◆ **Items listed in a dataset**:

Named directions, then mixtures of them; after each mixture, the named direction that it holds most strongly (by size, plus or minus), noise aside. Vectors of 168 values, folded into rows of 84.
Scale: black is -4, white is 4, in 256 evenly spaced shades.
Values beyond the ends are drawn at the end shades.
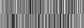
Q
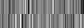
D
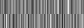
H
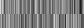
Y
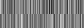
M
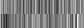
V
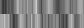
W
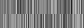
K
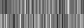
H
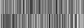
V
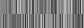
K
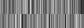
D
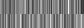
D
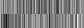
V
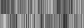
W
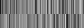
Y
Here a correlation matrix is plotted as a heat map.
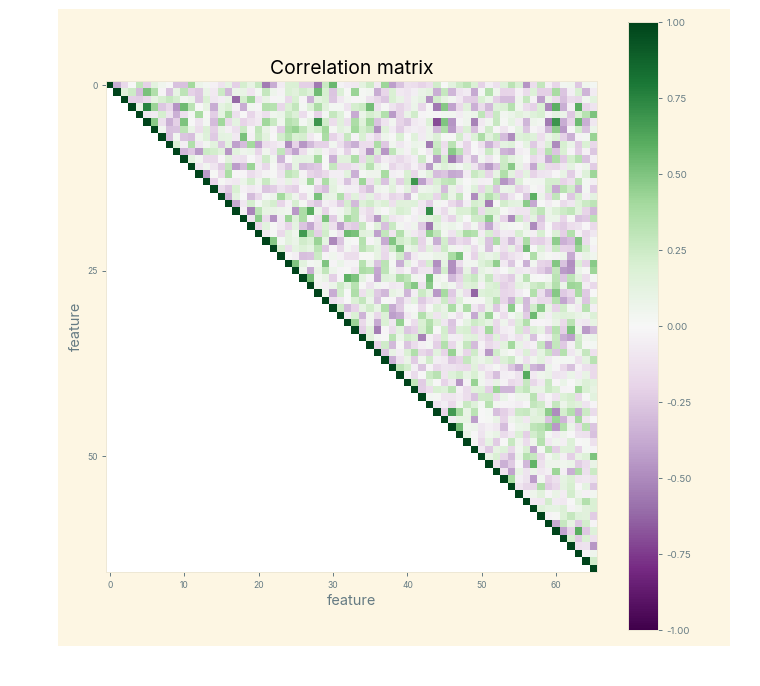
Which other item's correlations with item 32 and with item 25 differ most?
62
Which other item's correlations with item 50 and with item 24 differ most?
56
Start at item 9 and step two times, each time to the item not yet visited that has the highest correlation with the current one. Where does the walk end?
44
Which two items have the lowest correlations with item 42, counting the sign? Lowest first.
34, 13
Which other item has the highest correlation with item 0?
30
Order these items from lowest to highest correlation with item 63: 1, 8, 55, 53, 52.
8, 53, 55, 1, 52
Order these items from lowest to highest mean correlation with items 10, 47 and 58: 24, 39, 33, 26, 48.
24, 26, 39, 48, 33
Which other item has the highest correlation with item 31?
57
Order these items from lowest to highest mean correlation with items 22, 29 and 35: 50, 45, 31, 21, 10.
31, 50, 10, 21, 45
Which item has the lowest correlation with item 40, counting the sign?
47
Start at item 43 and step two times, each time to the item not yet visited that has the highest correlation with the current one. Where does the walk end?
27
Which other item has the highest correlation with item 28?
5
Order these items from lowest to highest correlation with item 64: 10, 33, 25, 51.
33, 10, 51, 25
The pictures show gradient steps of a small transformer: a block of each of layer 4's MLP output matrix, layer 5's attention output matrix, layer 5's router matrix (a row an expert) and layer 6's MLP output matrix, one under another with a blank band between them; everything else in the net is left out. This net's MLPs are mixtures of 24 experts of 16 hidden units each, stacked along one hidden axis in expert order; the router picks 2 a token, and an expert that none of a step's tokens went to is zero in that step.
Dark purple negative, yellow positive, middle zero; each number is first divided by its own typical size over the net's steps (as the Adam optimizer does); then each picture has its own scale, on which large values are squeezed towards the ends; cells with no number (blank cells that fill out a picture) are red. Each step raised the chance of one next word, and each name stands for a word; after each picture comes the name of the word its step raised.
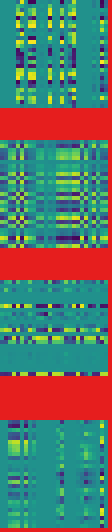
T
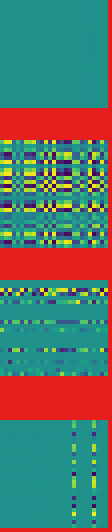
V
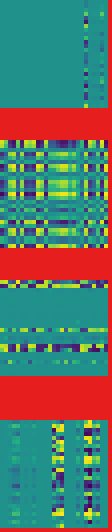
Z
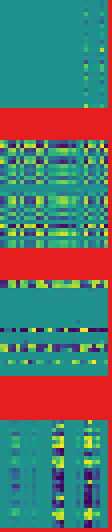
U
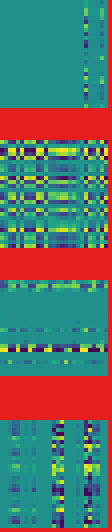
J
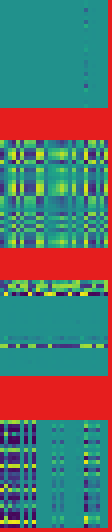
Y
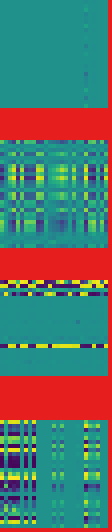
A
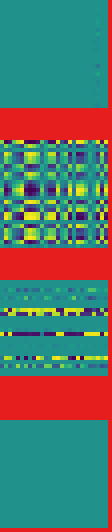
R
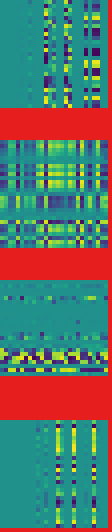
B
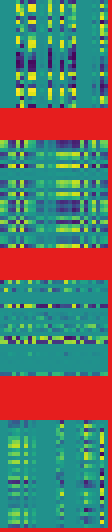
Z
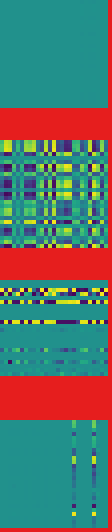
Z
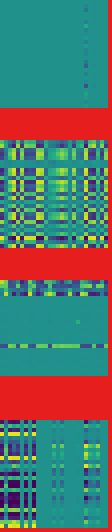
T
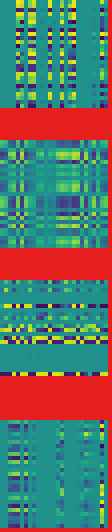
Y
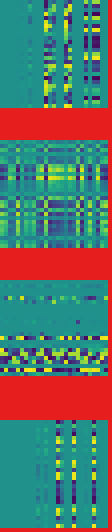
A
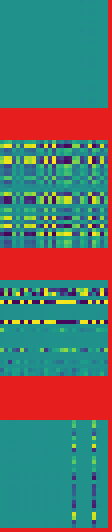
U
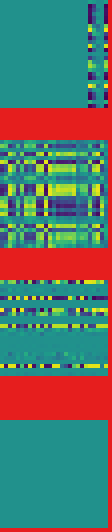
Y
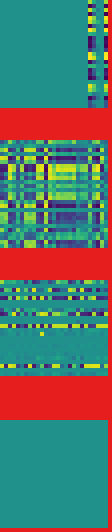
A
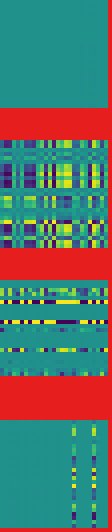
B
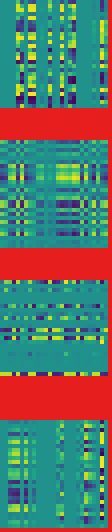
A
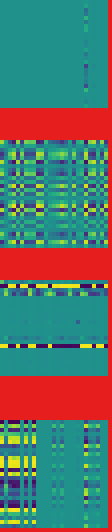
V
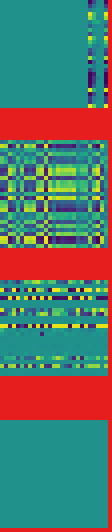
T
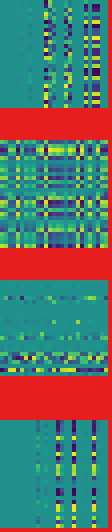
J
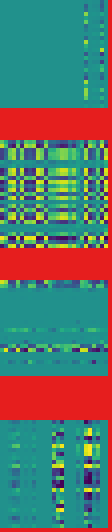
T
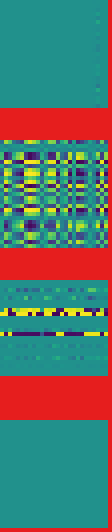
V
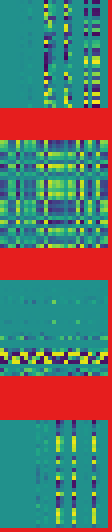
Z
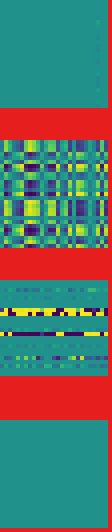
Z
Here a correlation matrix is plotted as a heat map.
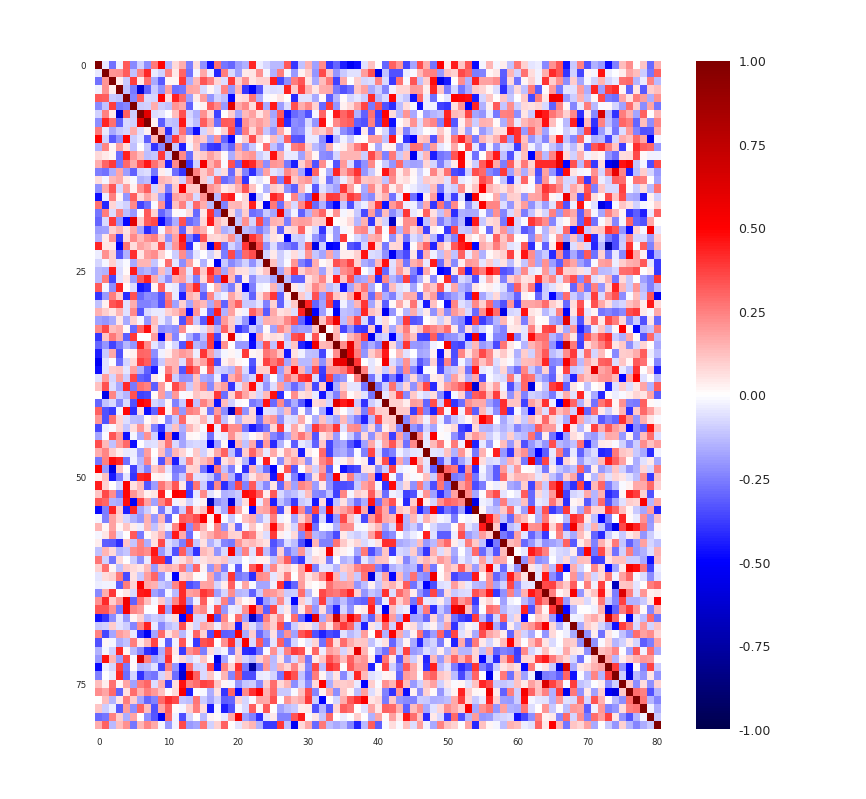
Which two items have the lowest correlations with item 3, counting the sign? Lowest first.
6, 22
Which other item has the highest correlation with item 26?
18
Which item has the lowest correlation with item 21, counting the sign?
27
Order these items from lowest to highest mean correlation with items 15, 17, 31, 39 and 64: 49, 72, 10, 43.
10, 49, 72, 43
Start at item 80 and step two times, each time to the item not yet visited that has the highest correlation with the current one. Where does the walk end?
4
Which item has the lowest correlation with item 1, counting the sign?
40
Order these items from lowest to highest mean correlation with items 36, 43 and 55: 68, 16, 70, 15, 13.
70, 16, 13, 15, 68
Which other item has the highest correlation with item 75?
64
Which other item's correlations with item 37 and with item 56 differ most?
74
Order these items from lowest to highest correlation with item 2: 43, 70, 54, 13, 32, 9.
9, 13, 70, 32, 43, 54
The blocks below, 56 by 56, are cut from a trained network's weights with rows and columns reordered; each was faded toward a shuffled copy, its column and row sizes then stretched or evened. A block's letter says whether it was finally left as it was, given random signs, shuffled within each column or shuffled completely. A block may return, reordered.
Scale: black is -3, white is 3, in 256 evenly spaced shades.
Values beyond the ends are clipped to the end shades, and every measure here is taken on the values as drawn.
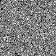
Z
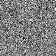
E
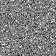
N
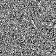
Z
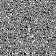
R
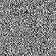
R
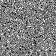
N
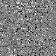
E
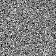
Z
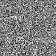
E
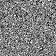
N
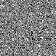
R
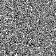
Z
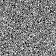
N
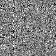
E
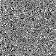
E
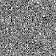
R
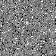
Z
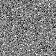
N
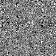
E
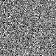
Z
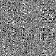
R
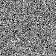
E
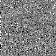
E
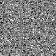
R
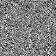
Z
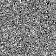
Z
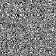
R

◆ **Assignment**: Whichever lines of the data include the word "black", pull them out.

◆ **Response to the exercise**:
Scale: black is -4, white is 4, in 256 evenly spaced shades.
Scale: black is -3, white is 3, in 256 evenly spaced shades.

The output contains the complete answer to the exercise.